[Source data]
* * * *

Rows are points. Each copy is the shape, with its points in the same order, stretched, turned, moved and blurred by noise. Some copies are also mirrored. Which?

Shape (5 x 2):
[[-0.7 -1.2]
 [ 2.9 -3.3]
 [ 3.8 -3.8]
 [ 0.2  3.0]
 [ 2.6 -1.4]]
Copy 1, 5 rows:
[[-1.1  0.9]
 [-2.0 -3.6]
 [-2.3 -5.0]
 [ 4.1  1.7]
 [ 0.2 -2.7]]
Copy 1 is: only turned
Copy 2, 5 rows:
[[ 2.9  0.0]
 [ 5.2 -3.0]
 [ 6.2 -3.4]
 [-1.2 -2.1]
 [ 3.6 -3.4]]
Copy 2 is: mirrored

Shape (7 x 4):
[[ 2.6 -2.6 -0.8 -2.2]
 [ 0.1 -2.2  1.5 -1.3]
 [-1.8 -2.9  4.1  2.9]
 [-0.1 -3.9 -1.8  2.2]
 [ 6.2  7.2 -0.9 -2.4]
 [-1.3  4.0 -1.5 -6.1]
 [ 0.0 -1.2  3.7  0.8]]
Copy 1 (7 x 4):
[[ 1.5 -1.9 -4.0 -2.9]
 [ 0.3  1.7 -1.5 -3.3]
 [ 1.5  3.8  2.1 -5.9]
 [ 0.8 -2.2  0.7 -4.2]
 [ 5.2  0.1 -5.3  5.5]
 [-2.7  0.5 -4.4  3.8]
 [ 2.0  3.7 -0.1 -3.9]]
Copy 1 is: only turned
Copy 2:
[[ 2.7  0.2  1.5  2.3]
 [ 0.3 -1.6  2.4  1.3]
 [-2.2 -4.9  0.1  0.4]
 [-0.2  0.6 -2.0  3.3]
 [ 5.0  1.9  1.4 -6.2]
 [-0.3  4.8  4.2 -2.7]
 [-0.5 -4.5  1.3 -0.6]]
Copy 2 is: mirrored

Shape (11 x 8):
[[-3.4  4.7 -3.8 -2.8 -3.1 -3.6 -0.8 -4.2]
 [ 4.2 -1.6  1.4  1.7  0.3  3.7  1.6 -0.9]
 [-3.3  1.7  2.2  0.4 -2.9 -1.1  1.5  3.1]
 [ 4.7 -2.9 -1.7 -2.3 -0.3 -0.2 -0.4 -0.2]
 [-2.3  4.9  4.7  3.2 -2.0  0.4 -0.4 -2.7]
 [ 4.1 -0.5  1.1 -0.2  0.6 -2.9 -0.1  3.7]
 [ 3.0 -3.2  0.4 -4.5 -0.9 -2.8  2.8  0.1]
 [-3.0 -3.0  1.0 -5.4 -0.7  3.9 -0.4  0.0]
 [-3.3 -2.3 -1.9  3.0 -3.3 -3.0  1.2  1.2]
 [ 3.6 -1.7  2.3  2.7  0.5 -3.4 -1.5 -3.6]
 [-2.4  4.7 -3.7  2.0  4.1 -0.4  3.9  2.4]]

* * * *

> **WHAT IS EXPECTED**
Every entry needs to be copied again exactly.

> **RESULT**
Rows are points. Each copy is the shape, with its points in the same order, stretched, turned, moved and blurred by noise. Some copies are also mirrored. Which?

Shape (5 x 2):
[[-0.7 -1.2]
 [ 2.9 -3.3]
 [ 3.8 -3.8]
 [ 0.2  3.0]
 [ 2.6 -1.4]]
Copy 1, 5 rows:
[[-1.1  0.9]
 [-2.0 -3.6]
 [-2.3 -5.0]
 [ 4.1  1.7]
 [ 0.2 -2.7]]
Copy 1 is: only turned
Copy 2, 5 rows:
[[ 2.9  0.0]
 [ 5.2 -3.0]
 [ 6.2 -3.4]
 [-1.2 -2.1]
 [ 3.6 -3.4]]
Copy 2 is: mirrored

Shape (7 x 4):
[[ 2.6 -2.6 -0.8 -2.2]
 [ 0.1 -2.2  1.5 -1.3]
 [-1.8 -2.9  4.1  2.9]
 [-0.1 -3.9 -1.8  2.2]
 [ 6.2  7.2 -0.9 -2.4]
 [-1.3  4.0 -1.5 -6.1]
 [ 0.0 -1.2  3.7  0.8]]
Copy 1 (7 x 4):
[[ 1.5 -1.9 -4.0 -2.9]
 [ 0.3  1.7 -1.5 -3.3]
 [ 1.5  3.8  2.1 -5.9]
 [ 0.8 -2.2  0.7 -4.2]
 [ 5.2  0.1 -5.3  5.5]
 [-2.7  0.5 -4.4  3.8]
 [ 2.0  3.7 -0.1 -3.9]]
Copy 1 is: only turned
Copy 2:
[[ 2.7  0.2  1.5  2.3]
 [ 0.3 -1.6  2.4  1.3]
 [-2.2 -4.9  0.1  0.4]
 [-0.2  0.6 -2.0  3.3]
 [ 5.0  1.9  1.4 -6.2]
 [-0.3  4.8  4.2 -2.7]
 [-0.5 -4.5  1.3 -0.6]]
Copy 2 is: mirrored

Shape (11 x 8):
[[-3.4  4.7 -3.8 -2.8 -3.1 -3.6 -0.8 -4.2]
 [ 4.2 -1.6  1.4  1.7  0.3  3.7  1.6 -0.9]
 [-3.3  1.7  2.2  0.4 -2.9 -1.1  1.5  3.1]
 [ 4.7 -2.9 -1.7 -2.3 -0.3 -0.2 -0.4 -0.2]
 [-2.3  4.9  4.7  3.2 -2.0  0.4 -0.4 -2.7]
 [ 4.1 -0.5  1.1 -0.2  0.6 -2.9 -0.1  3.7]
 [ 3.0 -3.2  0.4 -4.5 -0.9 -2.8  2.8  0.1]
 [-3.0 -3.0  1.0 -5.4 -0.7  3.9 -0.4  0.0]
 [-3.3 -2.3 -1.9  3.0 -3.3 -3.0  1.2  1.2]
 [ 3.6 -1.7  2.3  2.7  0.5 -3.4 -1.5 -3.6]
 [-2.4  4.7 -3.7  2.0  4.1 -0.4  3.9  2.4]]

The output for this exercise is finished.